* Task requirements *
Type out all the data below, word for word.

* Material for this exercise *
********

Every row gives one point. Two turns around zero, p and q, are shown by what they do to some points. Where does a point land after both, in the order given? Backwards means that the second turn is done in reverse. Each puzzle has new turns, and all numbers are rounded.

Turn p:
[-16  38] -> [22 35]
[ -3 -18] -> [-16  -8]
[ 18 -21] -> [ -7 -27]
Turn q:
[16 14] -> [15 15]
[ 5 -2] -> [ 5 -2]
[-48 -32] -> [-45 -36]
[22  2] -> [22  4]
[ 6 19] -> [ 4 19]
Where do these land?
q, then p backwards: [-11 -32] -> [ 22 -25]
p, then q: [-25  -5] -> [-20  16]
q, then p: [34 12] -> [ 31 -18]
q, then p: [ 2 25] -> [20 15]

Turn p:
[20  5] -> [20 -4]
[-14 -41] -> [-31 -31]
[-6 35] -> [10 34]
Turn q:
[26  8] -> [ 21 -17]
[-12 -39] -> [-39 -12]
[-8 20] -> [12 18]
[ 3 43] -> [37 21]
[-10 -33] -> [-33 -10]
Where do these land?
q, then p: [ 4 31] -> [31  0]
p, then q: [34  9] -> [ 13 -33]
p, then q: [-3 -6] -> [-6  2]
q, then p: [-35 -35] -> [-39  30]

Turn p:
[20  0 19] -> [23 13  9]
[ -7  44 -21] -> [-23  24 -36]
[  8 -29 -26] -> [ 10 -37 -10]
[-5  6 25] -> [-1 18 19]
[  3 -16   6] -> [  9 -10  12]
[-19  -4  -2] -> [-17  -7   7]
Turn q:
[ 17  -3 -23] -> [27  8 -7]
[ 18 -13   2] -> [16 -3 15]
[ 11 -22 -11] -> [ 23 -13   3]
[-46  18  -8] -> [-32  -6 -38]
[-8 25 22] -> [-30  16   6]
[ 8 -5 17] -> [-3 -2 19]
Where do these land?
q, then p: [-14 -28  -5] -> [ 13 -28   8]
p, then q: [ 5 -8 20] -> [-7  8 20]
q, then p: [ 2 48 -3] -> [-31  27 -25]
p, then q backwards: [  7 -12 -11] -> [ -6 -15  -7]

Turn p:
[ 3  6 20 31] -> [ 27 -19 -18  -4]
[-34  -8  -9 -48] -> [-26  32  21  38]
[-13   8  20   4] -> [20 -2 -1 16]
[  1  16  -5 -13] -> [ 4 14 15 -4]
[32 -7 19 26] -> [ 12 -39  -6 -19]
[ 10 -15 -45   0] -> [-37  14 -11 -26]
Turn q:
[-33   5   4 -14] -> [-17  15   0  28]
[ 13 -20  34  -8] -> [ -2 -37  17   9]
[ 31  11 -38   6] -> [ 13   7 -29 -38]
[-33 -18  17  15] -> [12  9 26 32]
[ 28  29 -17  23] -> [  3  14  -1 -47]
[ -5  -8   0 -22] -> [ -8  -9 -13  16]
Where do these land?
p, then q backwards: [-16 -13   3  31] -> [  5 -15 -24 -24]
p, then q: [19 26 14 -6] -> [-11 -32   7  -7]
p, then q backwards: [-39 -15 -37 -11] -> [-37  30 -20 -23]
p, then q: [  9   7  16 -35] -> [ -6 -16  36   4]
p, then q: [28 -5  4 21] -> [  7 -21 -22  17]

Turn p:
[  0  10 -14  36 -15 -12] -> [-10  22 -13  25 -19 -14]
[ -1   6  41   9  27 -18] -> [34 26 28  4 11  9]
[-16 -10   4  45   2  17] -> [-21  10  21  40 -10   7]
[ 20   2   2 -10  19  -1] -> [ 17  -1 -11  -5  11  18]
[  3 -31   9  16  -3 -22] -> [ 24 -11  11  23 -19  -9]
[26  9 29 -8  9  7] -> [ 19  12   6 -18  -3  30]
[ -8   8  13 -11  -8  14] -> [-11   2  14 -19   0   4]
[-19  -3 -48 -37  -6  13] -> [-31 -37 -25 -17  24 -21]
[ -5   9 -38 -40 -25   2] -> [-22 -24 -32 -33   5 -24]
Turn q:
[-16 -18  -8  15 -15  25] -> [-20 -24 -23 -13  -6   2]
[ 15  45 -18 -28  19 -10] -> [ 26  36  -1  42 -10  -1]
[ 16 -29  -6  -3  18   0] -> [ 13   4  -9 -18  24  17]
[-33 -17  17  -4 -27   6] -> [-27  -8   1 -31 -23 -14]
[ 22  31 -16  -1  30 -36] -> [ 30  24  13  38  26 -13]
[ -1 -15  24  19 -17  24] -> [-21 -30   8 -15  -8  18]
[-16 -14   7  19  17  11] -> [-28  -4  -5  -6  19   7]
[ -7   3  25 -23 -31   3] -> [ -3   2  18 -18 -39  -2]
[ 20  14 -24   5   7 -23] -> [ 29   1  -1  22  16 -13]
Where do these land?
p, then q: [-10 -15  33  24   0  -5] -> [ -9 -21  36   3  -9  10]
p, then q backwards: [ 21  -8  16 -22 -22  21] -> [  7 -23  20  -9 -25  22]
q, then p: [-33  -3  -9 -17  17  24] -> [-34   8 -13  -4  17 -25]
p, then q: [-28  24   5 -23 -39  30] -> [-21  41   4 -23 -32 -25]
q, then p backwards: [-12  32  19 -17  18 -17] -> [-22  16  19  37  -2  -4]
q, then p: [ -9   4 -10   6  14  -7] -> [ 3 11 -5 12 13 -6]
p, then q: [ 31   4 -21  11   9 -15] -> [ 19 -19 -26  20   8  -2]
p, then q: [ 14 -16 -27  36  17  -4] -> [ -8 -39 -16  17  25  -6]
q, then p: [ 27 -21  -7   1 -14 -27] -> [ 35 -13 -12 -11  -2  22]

********

* Reply to the exercise *
Every row gives one point. Two turns around zero, p and q, are shown by what they do to some points. Where does a point land after both, in the order given? Backwards means that the second turn is done in reverse. Each puzzle has new turns, and all numbers are rounded.

Turn p:
[-16  38] -> [22 35]
[ -3 -18] -> [-16  -8]
[ 18 -21] -> [ -7 -27]
Turn q:
[16 14] -> [15 15]
[ 5 -2] -> [ 5 -2]
[-48 -32] -> [-45 -36]
[22  2] -> [22  4]
[ 6 19] -> [ 4 19]
Where do these land?
q, then p backwards: [-11 -32] -> [ 22 -25]
p, then q: [-25  -5] -> [-20  16]
q, then p: [34 12] -> [ 31 -18]
q, then p: [ 2 25] -> [20 15]

Turn p:
[20  5] -> [20 -4]
[-14 -41] -> [-31 -31]
[-6 35] -> [10 34]
Turn q:
[26  8] -> [ 21 -17]
[-12 -39] -> [-39 -12]
[-8 20] -> [12 18]
[ 3 43] -> [37 21]
[-10 -33] -> [-33 -10]
Where do these land?
q, then p: [ 4 31] -> [31  0]
p, then q: [34  9] -> [ 13 -33]
p, then q: [-3 -6] -> [-6  2]
q, then p: [-35 -35] -> [-39  30]

Turn p:
[20  0 19] -> [23 13  9]
[ -7  44 -21] -> [-23  24 -36]
[  8 -29 -26] -> [ 10 -37 -10]
[-5  6 25] -> [-1 18 19]
[  3 -16   6] -> [  9 -10  12]
[-19  -4  -2] -> [-17  -7   7]
Turn q:
[ 17  -3 -23] -> [27  8 -7]
[ 18 -13   2] -> [16 -3 15]
[ 11 -22 -11] -> [ 23 -13   3]
[-46  18  -8] -> [-32  -6 -38]
[-8 25 22] -> [-30  16   6]
[ 8 -5 17] -> [-3 -2 19]
Where do these land?
q, then p: [-14 -28  -5] -> [ 13 -28   8]
p, then q: [ 5 -8 20] -> [-7  8 20]
q, then p: [ 2 48 -3] -> [-31  27 -25]
p, then q backwards: [  7 -12 -11] -> [ -6 -15  -7]

Turn p:
[ 3  6 20 31] -> [ 27 -19 -18  -4]
[-34  -8  -9 -48] -> [-26  32  21  38]
[-13   8  20   4] -> [20 -2 -1 16]
[  1  16  -5 -13] -> [ 4 14 15 -4]
[32 -7 19 26] -> [ 12 -39  -6 -19]
[ 10 -15 -45   0] -> [-37  14 -11 -26]
Turn q:
[-33   5   4 -14] -> [-17  15   0  28]
[ 13 -20  34  -8] -> [ -2 -37  17   9]
[ 31  11 -38   6] -> [ 13   7 -29 -38]
[-33 -18  17  15] -> [12  9 26 32]
[ 28  29 -17  23] -> [  3  14  -1 -47]
[ -5  -8   0 -22] -> [ -8  -9 -13  16]
Where do these land?
p, then q backwards: [-16 -13   3  31] -> [  5 -15 -24 -24]
p, then q: [19 26 14 -6] -> [-11 -32   7  -7]
p, then q backwards: [-39 -15 -37 -11] -> [-37  30 -20 -23]
p, then q: [  9   7  16 -35] -> [ -6 -16  36   4]
p, then q: [28 -5  4 21] -> [  7 -21 -22  17]

Turn p:
[  0  10 -14  36 -15 -12] -> [-10  22 -13  25 -19 -14]
[ -1   6  41   9  27 -18] -> [34 26 28  4 11  9]
[-16 -10   4  45   2  17] -> [-21  10  21  40 -10   7]
[ 20   2   2 -10  19  -1] -> [ 17  -1 -11  -5  11  18]
[  3 -31   9  16  -3 -22] -> [ 24 -11  11  23 -19  -9]
[26  9 29 -8  9  7] -> [ 19  12   6 -18  -3  30]
[ -8   8  13 -11  -8  14] -> [-11   2  14 -19   0   4]
[-19  -3 -48 -37  -6  13] -> [-31 -37 -25 -17  24 -21]
[ -5   9 -38 -40 -25   2] -> [-22 -24 -32 -33   5 -24]
Turn q:
[-16 -18  -8  15 -15  25] -> [-20 -24 -23 -13  -6   2]
[ 15  45 -18 -28  19 -10] -> [ 26  36  -1  42 -10  -1]
[ 16 -29  -6  -3  18   0] -> [ 13   4  -9 -18  24  17]
[-33 -17  17  -4 -27   6] -> [-27  -8   1 -31 -23 -14]
[ 22  31 -16  -1  30 -36] -> [ 30  24  13  38  26 -13]
[ -1 -15  24  19 -17  24] -> [-21 -30   8 -15  -8  18]
[-16 -14   7  19  17  11] -> [-28  -4  -5  -6  19   7]
[ -7   3  25 -23 -31   3] -> [ -3   2  18 -18 -39  -2]
[ 20  14 -24   5   7 -23] -> [ 29   1  -1  22  16 -13]
Where do these land?
p, then q: [-10 -15  33  24   0  -5] -> [ -9 -21  36   3  -9  10]
p, then q backwards: [ 21  -8  16 -22 -22  21] -> [  7 -23  20  -9 -25  22]
q, then p: [-33  -3  -9 -17  17  24] -> [-34   8 -13  -4  17 -25]
p, then q: [-28  24   5 -23 -39  30] -> [-21  41   4 -23 -32 -25]
q, then p backwards: [-12  32  19 -17  18 -17] -> [-22  16  19  37  -2  -4]
q, then p: [ -9   4 -10   6  14  -7] -> [ 3 11 -5 12 13 -6]
p, then q: [ 31   4 -21  11   9 -15] -> [ 19 -19 -26  20   8  -2]
p, then q: [ 14 -16 -27  36  17  -4] -> [ -8 -39 -16  17  25  -6]
q, then p: [ 27 -21  -7   1 -14 -27] -> [ 35 -13 -12 -11  -2  22]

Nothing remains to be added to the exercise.